=== Exercise requirements ===
Scan the listing below and copy each line holding the word "gured".

=== Material provided ===
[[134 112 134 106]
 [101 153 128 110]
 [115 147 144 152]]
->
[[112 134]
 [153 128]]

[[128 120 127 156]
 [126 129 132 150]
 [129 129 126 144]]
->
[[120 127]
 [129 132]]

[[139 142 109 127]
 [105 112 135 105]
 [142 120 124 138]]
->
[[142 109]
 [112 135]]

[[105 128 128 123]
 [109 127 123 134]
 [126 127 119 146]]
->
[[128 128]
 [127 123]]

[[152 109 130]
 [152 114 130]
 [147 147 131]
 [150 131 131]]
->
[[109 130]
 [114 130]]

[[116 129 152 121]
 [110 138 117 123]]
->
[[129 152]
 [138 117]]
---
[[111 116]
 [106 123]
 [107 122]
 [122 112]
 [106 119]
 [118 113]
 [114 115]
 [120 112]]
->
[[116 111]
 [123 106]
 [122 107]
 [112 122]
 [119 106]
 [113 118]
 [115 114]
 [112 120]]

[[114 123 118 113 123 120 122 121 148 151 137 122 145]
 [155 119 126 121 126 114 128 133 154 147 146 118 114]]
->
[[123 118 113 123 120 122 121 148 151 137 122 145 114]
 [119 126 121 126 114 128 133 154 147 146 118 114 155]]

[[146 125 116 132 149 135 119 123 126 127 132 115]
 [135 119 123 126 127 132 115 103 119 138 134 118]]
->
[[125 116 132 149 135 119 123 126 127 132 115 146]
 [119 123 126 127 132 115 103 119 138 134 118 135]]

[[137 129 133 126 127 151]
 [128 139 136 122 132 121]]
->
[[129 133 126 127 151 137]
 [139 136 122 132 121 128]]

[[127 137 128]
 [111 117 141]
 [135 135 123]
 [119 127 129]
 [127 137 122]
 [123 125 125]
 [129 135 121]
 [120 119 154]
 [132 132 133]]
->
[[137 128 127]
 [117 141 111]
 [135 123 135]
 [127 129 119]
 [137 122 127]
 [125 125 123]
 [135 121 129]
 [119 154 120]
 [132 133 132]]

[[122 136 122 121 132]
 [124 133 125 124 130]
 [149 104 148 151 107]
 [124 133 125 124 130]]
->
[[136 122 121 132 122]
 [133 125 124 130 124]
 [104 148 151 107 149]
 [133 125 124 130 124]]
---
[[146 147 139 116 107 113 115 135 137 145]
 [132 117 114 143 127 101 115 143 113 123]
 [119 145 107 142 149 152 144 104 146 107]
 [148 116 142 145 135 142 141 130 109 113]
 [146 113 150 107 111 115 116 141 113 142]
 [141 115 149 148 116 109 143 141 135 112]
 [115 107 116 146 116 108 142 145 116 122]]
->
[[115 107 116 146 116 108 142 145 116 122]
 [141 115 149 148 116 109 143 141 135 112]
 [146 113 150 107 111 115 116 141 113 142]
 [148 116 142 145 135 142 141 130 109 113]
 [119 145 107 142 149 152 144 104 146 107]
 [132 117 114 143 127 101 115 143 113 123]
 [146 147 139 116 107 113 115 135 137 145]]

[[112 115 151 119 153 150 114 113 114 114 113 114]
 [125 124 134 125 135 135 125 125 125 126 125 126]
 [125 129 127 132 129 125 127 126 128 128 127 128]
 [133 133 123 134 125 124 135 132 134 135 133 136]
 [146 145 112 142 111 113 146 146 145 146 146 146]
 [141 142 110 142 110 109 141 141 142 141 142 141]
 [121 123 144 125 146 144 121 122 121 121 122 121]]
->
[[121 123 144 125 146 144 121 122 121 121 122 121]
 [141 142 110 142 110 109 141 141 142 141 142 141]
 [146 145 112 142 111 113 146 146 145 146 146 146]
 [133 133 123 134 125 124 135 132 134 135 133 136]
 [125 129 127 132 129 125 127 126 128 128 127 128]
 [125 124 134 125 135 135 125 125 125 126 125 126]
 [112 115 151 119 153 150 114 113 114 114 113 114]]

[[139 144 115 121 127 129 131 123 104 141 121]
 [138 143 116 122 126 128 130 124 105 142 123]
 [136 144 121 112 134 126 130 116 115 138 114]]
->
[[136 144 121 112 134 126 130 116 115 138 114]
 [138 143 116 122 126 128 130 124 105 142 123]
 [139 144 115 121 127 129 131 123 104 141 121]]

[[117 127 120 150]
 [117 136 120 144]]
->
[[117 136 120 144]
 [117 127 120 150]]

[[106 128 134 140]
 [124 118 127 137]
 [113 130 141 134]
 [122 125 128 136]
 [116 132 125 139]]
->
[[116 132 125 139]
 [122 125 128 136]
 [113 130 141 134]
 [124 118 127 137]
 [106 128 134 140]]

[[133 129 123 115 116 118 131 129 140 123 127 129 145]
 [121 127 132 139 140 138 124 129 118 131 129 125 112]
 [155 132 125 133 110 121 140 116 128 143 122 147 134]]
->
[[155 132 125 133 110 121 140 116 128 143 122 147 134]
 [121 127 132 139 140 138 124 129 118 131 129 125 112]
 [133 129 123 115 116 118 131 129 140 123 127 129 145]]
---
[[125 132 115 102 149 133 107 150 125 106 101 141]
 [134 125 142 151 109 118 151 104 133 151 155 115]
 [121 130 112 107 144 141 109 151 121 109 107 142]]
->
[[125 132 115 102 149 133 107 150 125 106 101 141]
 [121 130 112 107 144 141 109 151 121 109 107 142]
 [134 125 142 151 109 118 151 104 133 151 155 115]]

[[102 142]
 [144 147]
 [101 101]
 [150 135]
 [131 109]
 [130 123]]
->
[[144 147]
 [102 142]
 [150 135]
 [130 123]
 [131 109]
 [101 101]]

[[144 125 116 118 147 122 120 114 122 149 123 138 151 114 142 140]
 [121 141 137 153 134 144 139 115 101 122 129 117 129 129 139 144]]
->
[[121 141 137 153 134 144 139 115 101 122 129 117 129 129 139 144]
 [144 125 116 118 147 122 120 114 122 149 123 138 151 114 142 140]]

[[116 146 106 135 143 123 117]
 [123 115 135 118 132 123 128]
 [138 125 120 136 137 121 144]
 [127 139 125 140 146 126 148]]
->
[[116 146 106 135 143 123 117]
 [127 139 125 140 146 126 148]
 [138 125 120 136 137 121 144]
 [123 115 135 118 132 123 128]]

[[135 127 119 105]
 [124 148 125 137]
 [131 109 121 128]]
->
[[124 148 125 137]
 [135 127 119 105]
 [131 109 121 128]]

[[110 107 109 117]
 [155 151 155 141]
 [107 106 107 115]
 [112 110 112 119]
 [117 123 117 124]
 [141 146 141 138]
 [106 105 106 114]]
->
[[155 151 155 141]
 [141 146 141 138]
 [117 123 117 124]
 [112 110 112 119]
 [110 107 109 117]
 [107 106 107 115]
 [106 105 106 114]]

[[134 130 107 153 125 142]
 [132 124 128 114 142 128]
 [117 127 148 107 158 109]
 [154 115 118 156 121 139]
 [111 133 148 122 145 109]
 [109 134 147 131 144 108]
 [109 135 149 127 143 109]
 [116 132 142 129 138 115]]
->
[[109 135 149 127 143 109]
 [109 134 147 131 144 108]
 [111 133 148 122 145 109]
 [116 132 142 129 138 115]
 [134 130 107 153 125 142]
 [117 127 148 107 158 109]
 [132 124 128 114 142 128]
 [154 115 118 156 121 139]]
==
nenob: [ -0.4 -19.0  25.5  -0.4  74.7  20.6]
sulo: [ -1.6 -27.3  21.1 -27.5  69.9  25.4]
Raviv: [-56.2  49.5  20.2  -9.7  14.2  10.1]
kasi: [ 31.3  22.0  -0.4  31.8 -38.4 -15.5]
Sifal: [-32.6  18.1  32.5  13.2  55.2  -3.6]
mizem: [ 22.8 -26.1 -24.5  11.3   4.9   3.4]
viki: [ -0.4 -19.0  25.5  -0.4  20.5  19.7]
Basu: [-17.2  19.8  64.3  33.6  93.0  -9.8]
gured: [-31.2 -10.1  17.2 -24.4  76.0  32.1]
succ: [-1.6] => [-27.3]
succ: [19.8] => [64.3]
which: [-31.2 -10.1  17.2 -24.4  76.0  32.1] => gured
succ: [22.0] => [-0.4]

=== Task answer ===
gured: [-31.2 -10.1  17.2 -24.4  76.0  32.1]
which: [-31.2 -10.1  17.2 -24.4  76.0  32.1] => gured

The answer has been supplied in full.